◆ **TASK DIRECTIONS**
After counting the lines below that hold the word "numbered", reply with the count and nothing else.
____________
In the data rows, 50 means zero.
Here are some numbered points:
[46 57 40 59 49 60 36 40 62 41 71 53 50 60 52 38 37 32 57 48 58 62 54 45 73 52 51 50 45 55 48 52] 0
[60 22 60 27 43 43 36 58 49 28 46 38 59 57 66 60 42 41 35 42 41 62 61 31 56 50 45 43 51 65 45 40] 1
[64 60 58 50 30 44 44 77 48 66 79 47 61 51 47 68 71 67 51 37 16 58 46 99 60 41 57 50 41 63 48 46] 2
[46 27 38 48  0 34 50 36 37 38 46 44 51 42 40 55 49 39 55 42 39 62 43 44 42 47 55 56 65 52 46 48] 3
[63 50 33 46 70 44 68 60 11 60 30 85 66 56 54 70 84 70 49 41 46 79 31 43 39 61 42 48 59 45 18 49] 4
[39 29 49 43 38 53 57 53 52 49 51 50 43 62 47 41 45 40 65 55 55 55 48 49 50 62 35 66 40 47 40 54] 5
[53 47 24 57 39 61 29 52 32 24 64 76 56 73 36 50 58 27 77 51 46 80 46 49 44 72 61 58 57 63 50 70] 6
[47 51 89 42 62 43 86 45 60 67 53 37 59 33  0 26 56 56 51 52 58 29 63 72 22 48 62 65 28 36 78 50] 7
[84 42 51 37 37 37 66 59 46 32 75 53 27 99 77 20 56 79 64 67 46 18 55 56 65 51 14 27 36 39 78 59] 8
[49 50 52 43 39 60 58 50 63 60 42 65 64 48 52 64 11 44 56 50 66 65 49 37 55 74 36 51 12 42 34 56] 9
[39 43 49 48 36 43 56 57 66 40 57 54 49 60 53 53 38 58 51 47 53 44 49 38 72 48 49 43 56 42 57 55] 10
[10 42  0 69 34 12 24 59 15 37 31 99 48 59 26 51  8 27 33 33 13 51 24 49 67 48 63 65 75  5 34 35] 11
[58 64 51 57 56 73 47 49 50 54 57 52 42 37 52 38 56 57 54 59 37 44 58 62 47 48 50 53 60 58 57 47] 12
[63 60 55 42 74 67 37 23 73 81 51 51 34  5 43 44 51 62 58 52 70 65 74 30 41 35 67 12 61 44 49 37] 13
[74 39 49 34 59 53 51 38 60 75 49 38 48 55 40 60 51 54  1 56 55 50 61 35 30 73 63 53 67 57 57 56] 14
[53 44 77 50 30 61 49 56 55 51 58 36 62 62 63 50 29 50 50 62 56 39 56 50 40 49 57 51 41 48 60 51] 15
[23 29 52 53 48 52 41 64 47 58 58 42 50 29 67 40 44 45 68 51 46 56 36 58 67 27 33 63 68 40 72 49] 16
[45 58 38 37 35 59 65 71 38 34 81 60 38 79 68 32 53 68 66 61 53 27 60 51 50 47 26 43 51 39 73 63] 17
[36 53 37 43 45 46 42 55 56 51 53 54 33 51 41 38 66 16 73 42 53 51 42 63 55 40 48 45 26 50 56 56] 18
[60 40 67 54 38 45 51 40 69 60 38 99 53 45 38 46 64 40 25 37 61 38 72 42 43 47 67 29 61 51 55  9] 19
[64 62 47 40 59 54 48 44 42 66 56 42 55 80 35 50 43 57 46 55 54 14 61 25 41 72 47 52 54 61 39 47] 20
[70 61 62 81 42 33 41 67 59 59 25 50 62 44 39 62 62 50 19 39 44 46 47 47 35 57 60 44 22 43 41 45] 21
[59 47 57 49 48 49 44 51 53 51 41 56 43 53 50 50 48 49 52 52 51 50 53 39 27 40 52 52 44 49 49 50] 22
[68 61 52 46 64 68 52 59 53 56 39 25 37 59 66 95 52 52 22 52 43 41 69 36 48 32 73 26 57 45 58 43] 23
[28 14 67 46 47 46 22 47 63 46 46 51 59 30 48 42 28 43 29 45 45 47 44 56 49 42 58 55 53 38 68 40] 24
[64 78 71 55 55 57 40 35 69 62 35 51 54 55 50 51 52 40 39 39 60 52 56 63 49 49 60 49 51 59 52 58] 25
[26 72 54 27 47 42 68 52 46 44 47 34 30 32 51 57 64 58 43 25 42 55 35 63 78  1  9 42 72 52 47 49] 26
[46 57 55 65 57 64 50 59 47 42 38 49 47 53 68 11 70 60 65 78 51 45 46 68 44 62 33 62 34 52 30 40] 27
[37 64 68 58 55 25 40 37 52 84 35 58 44 51 33 51 76 42 34 37 41 37 56 59 49 67 75 48 53 47 43 42] 28
[50 40 58 52 51 64 52 53 57 63 49 35 38 40 55 51 33 66 67 67 54 56 57 53 43 59 22 57 51 46 54 63] 29
[62 62 69 46 60 47 62 52 52 51 45 28 50 66 58 53 40 68 19 47 35 20 74 13 48 21 36 54 59 36 57 49] 30
[48 55 50 38 42 39 49 45 45 47 47 57 66 73 64 52 48 80 17 53 57 24 52 19 56 82 57 53 63 43 42 47] 31
[34 42 50 46 53 46 50 49 81 59 47 34 45 35 43 61 43 18 44 43 72 62 48 76 64 43 55 37 57 39 47 59] 32
[63 35 51 43 56 33 31 38 58 64 51 34 40 34 26 50 35 30  0 58 81 27 59 64 82 19 69 30 74 43 74 57] 33
[48 44 63 25 33 40 56 54 53 43 47 30 78 68 41 52 55 48 43 48 53 47 55 35 39 53 76 75 39 40 59 51] 34
[48 31 45 74 34 46 52 38 11 40 56 74 61 67 54 47 56 52 47 31 22 55 15 47 61 60 41 58 59 50 29 44] 35
[36 40 26 65 43 43 67 59 16 19 53 70 59 71 55 53 61 55 54 23 31 67 31 55 78 68 48 65 59 38 28 55] 36
New points follow, each followed by the numbers of its three nearest points above by angle, seen from the average point of the numbered points, smallest number first.
[48 75 76 57 32 51 47 47 47 64 59 56 57 49 43 36 59 56 64 72 32 47 53 55  0 93 77 44 38 44 63 63] 7 15 28
[53 67 66 62 51 31 54 57 50 73 49 68 58 42 46 41 55 50 59 54 43 31 44 48 37 60 71 58 39 44 45 47] 7 21 28
[42 44 48 46 55 60 57 45 65 53 44 44 40 31 53 46 51 40 58 47 56 59 55 70 47 42 51 58 44 61 49 60] 18 29 32
[53 62 32 43 52 54 33 56 43 41 49 52 36 57 47 36 52 43 39 47 50 45 55 47 49 62 59 41 60 55 44 44] 0 6 20
[58 51 53 54 56 49 37 49 57 60 53 57 47 43 59 35 66 55 54 71 62 35 46 60 40 57 66 50 40 45 59 50] 12 13 27
[49 55 50 55 66 40  3 47 52 60 46 46 34 35 44 65 49 40 39 51 55 53 45 61 46 66 75 40 52 66 56 46] 13 25 28
[66 55 53 39 51 56 33 34 57 50 35 70 53 42 55 27 61 51 64 54 44 51 65 42 46 63 61 43 44 52 48 49] 12 13 22
[40 64 60 42 59 48 53 61 52 58 43 30 27 24 50 56 61 29 63 39 48 49 57 70 59 36 39 51 51 67 60 47] 18 26 32
[56 55 39 36 46 33 59 45 48 55 47 70 61 58 35 64 58 71 41 44 63 61 46 38 49 53 81 35 50 58 35 55] 4 14 31
[28 52 38 50 53 38 51 67 49 39 57 57 48 69 50 49 60 50 40 56 47 41 62 53 50 54 56 39 49 49 56 61] 8 10 17
[47 46 47 64 62 42 42 55 41 45 47 48 72 47 37 64 55 41 44 45 41 72 45 52 47 76 71 60 56 59 42 45] 4 6 36
[44 51 46 57 51 55 50 51 58 47 44 37 55 45 40 62 43 44 44 54 49 58 58 47 57 52 44 48 53 48 49 49] 23 29 32
[41 63 56 55 49 47 42 64 50 71 50 50 49 46 60 36 61 58 60 55 38 44 46 75 47 74 56 41 48 43 48 42] 2 27 28
[48 47 54 47 48 51 53 44 59 52 59 57 59 42 59 34 48 51 62 62 69 44 48 64 40 45 58 61 50 47 64 60] 7 15 16
[71 36 27 19 36 61 70 51 55 34 55 29 39 47 18 68 41 30 50 41 58 48 60 35 68 25 30 41 69 48 48 55] 3 26 33
[46 61 59 33 39 35 59 43 52 51 46 54 40 63 59 35 51 72 53 46 43 35 48 58 36 59 29 51 49 35 42 48] 8 17 27
[52 54 51 55 42 46 44 62 38 34 47 51 65 55 60 29 59 57 52 43 34 41 52 41 52 62 51 38 34 37 40 45] 27 35 36
[52 49 56 62 57 52 51 56 57 38 53 31 37 39 44 40 34 46 48 47 40 54 61 54 51 36 29 55 49 46 57 43] 16 26 29
[53 59 40 46 59 54 27 56 54 51 62 63 39 27 54 46 50 39 46 39 52 39 58 42 54 34 58 45 43 49 56 40] 12 13 18
[34 49 57 62 79 50 64 73 40 31 42 51 78 92 51 60 23 51 15 34 42 38 52 88 33 71 58 60 56 38 31 26] 11 31 36
[61 51 81 48 49 64 55 48 64 52 53 38 73 29 47 41 44 39 52 42 50 58 66 66 39 46 58 56 45 52 66 55] 7 15 25
[64 59 65 39 50 56 46 42 69 57 35 58 46 63 53 84 54 39 43 77 63 44 74 50 39 31 56 40 55 55 68 53] 22 23 25
[37 42 38 33 58 69 46 41 48 63 54 48 59 58 45 58 28 69 45 49 61 52 56 29 57 58 43 53 64 58 44 42] 14 20 31
[46 43 46 47 54 50 31 43 63 27 50 33 44 67 53 56 35 47 26 53 64 35 54 49 56 52 40 49 56 56 66 50] 1 24 33
[61 61 51 37 41 22 68 66 30 53 52 67 50 49 46 38 49 67 61 55 29 42 29 62 22 67 66 75 21 51 69 45] 2 7 34
[60 62 45 51 47 53 52 44 50 62 54 66 77 40 39 29 51 53 49 60 54 60 55 49 19 58 59 55 46 43 52 49] 7 13 22
[63 52 47 50 51 46 39 47 49 63 60 42 45 45 53 57 52 38 31 40 48 45 56 57 41 56 39 50 53 68 63 49] 12 14 25
[59 69 43 36 50 60 50 57 53 58 57 58 42 37 44 43 62 75 56 57 51 53 47 69 42 50 40 57 57 61 51 75] 2 12 29
[69 62 53 36 45 51 46 50 38 40 46 46 66 63 45 54 59 50 62 46 39 58 49 59 47 56 46 55 50 56 45 54] 2 4 6
[61 59 44 62 61 35 50 43 52 69 71 70 52 44 60 29 66 49 48 48 48 60 57 55 28 49 58 23 41 55 71 44] 12 13 19
[53 69 58 65 49 17 31 41 61 63 27 60 58 46 49 26 48 42 37 36 31 27 37 63 61 60 71 55 53 54 42 42] 21 25 28
[52 57 58 55 39 57 49 46 63 74 40 38 60 23 31 61 40 39 45 54 62 59 38 47 54 61 68 53 67 45 77 59] 25 32 33
[42 51 43 44 43 51 58 47 57 47 44 32 45 36 45 52 50 48 48 47 57 49 55 39 63 47 33 40 58 57 55 51] 26 29 32
[63 63 33 51 44 52 46 48 33 53 54 73 55 44 56 29 73 56 62 34 30 48 13 49 47 54 61 54 46 50 53 51] 4 35 36
[60 54 48 57 38 30 59 43 53 68 61 57 62 42 37 24 55 50 62 59 52 50 54 48 32 52 76 58 50 46 56 55] 7 28 34
[54 45 63 54 38 44 36 57 58 58 52 58 53 61 53 37 48 40 60 61 36 39 65 51 46 66 48 46 52 50 61 52] 8 15 27
[53 63 40 40 34 58 55 47 53 44 54 29 39 42 71 46 57 34 53 49 49 50 60 53 65 25 22 34 48 49 74 43] 16 17 26
[52 60 34 46 72 75 38 50 62 30 46 43 26 47 61 53 56 48 43 18 78 43 56 51 62 30 31 20 48 61 56 47] 13 23 26
[51 43 46 39 47 40 39 30 51 70 54 51 25 51 61 47 61 54 29 41 53 33 43 41 48 38 31 53 64 47 40 38] 14 26 30
[45  2 49 57 44 57 38 49 49 39 42 37 50 50 57 73 27 50 57 68 55 54 59 37 59 42 35 54 65 55 49 42] 1 16 29
[62 33 73 51 35 56 43 48 52 39 39 49 60 45 48 28 32 47 58 60 43 55 63 47 24 72 65 50 53 41 57 34] 15 22 24
[47 10 69 60 59 54 60 47 43 32 39 55 61 59 39 67 29 42 24 53 39 57 55 57 29 62 58 74 55 39 34 38] 1 24 35
[58 50 40 70 62 46 43 49 45 35 37 27 61 70 54 86 38 33 29 30 39 58 45 44 77 51 57 51 86 50 35 42] 1 23 36
[76 64 37 56 41 51 43 40 28 51 44 77 72 65 55 26 82 55 71 63 37 55 51 46 38 63 60 51 34 60 63 64] 4 6 27
[41 65 40 51 41 35 46 44 28 50 55 57 46 40 30 48 47 44 57 47 47 68 44 26 41 53 50 59 50 32 54 52] 3 6 11
[50 73 78 33 40 46 64 27 80 54 43 37 53 28 35 38 64 61 58 41 44 51 51 85 36 36 51 48 49 37 66 78] 7 25 32
[55 64 46 35 36 61 45 46 59 69 48 67 50 54 42 47 69 57 68 50 67 41 45 57 55 46 46 43 53 54 53 66] 17 18 25
[53 60 55 47 46 42 55 50 46 53 64 62 70 35 46 31 51 44 56 54 58 40 40 43 30 45 66 60 43 32 52 48] 7 22 34
[37 53 72 35 51 61 69 46 69 57 40 28 12 15 53 39 58 32 65 36 42 61 76 80 63 40 19 56 42 73 56 52] 26 29 32
[55 55 55 50 52 64 50 61 35 23 66 38 41 69 48 45 53 38 31 36 50 47 58 55 43 26 40 50 47 61 83 48] 8 17 30
[54 57 46 46 52 37 53 44 62 61 40 39 62 57 59 41 55 64 49 59 58 38 55 37 43 56 32 46 57 56 43 52] 20 30 31
[68 74 63 19 47 44 54 54 66 78 39 51 54 10 51 36 54 56 61 42 47 41 58 51 46 45 51 57 49 50 44 52] 7 13 25
[67 44 55 72 69 55 26 56 36 46 46 28 35 68 54 57 52 49 37 78 38 35 44 33 54 58 60 43 59 52 51 45] 20 23 30
[33 69 47 48 56 45 51 59 45 40 55 61 43 72 59 49 63 51 40 50 44 38 54 53 48 61 65 47 47 56 55 55] 17 28 31
[48 39 56 62 58 59 59 44 65 46 44 50 58 47 48 47 62 56 62 81 51 58 52 60 41 36 65 47 22 55 52 55] 7 22 27
[46 59 65 60 48 42 55 51 55 56 48 42 67 38 46 55 59 46 52 39 58 55 51 40 36 38 62 49 27 45 45 56] 7 21 22
[84 30 39 58 62 66 48 39 54 47 57 57 51 60 58 20 44 53 71 73 66 60 34 65 44 62 60 58 48 47 52 57] 5 6 27
[40 40 57 41 51 53 38 52 46 50 48 53 43 43 34 57 41 39 43 42 44 51 33 51 31 41 62 66 55 47 56 37] 11 22 24
[37 59 55 48 41 52 70 52 48 46 38 49 51 31 68 61 53 60 52 49 58 61 32 53 55 34 32 51 44 36 26 42] 4 26 27
[41 42 64 46 32 52 56 40 51 49 48 55 63 39 49 40 56 57 65 54 56 55 53 49 66 52 41 58 52 55 66 50] 5 16 29
[34 41 18 55 68 53 56 48 52 50 54 46 35 46 74 64 36 40 36 57 44 49 52 48 63 29 38 62 55 33 51 49] 11 16 26
[39 63 40 46 35 30 63 55 46 41 50 62 45 38 52 51 72 65 66 35 42 78 32 42 51 28 40 43 54 52 30 45] 4 26 36
[45 40 52 46 40 42 60 45 43 68 74 74 78 45 33 22 45 52 76 42 59 46 51 28 14 70 81 53 75 21 18 33] 19 20 34
[31 45 53 38 39 26 56 51 51 23 46 48 61 43 45 76 28 47 18 27 36 61 38 50 64 42 49 52 68 39 31 34] 1 11 26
____________
◆ **TASK RESPONSE**
2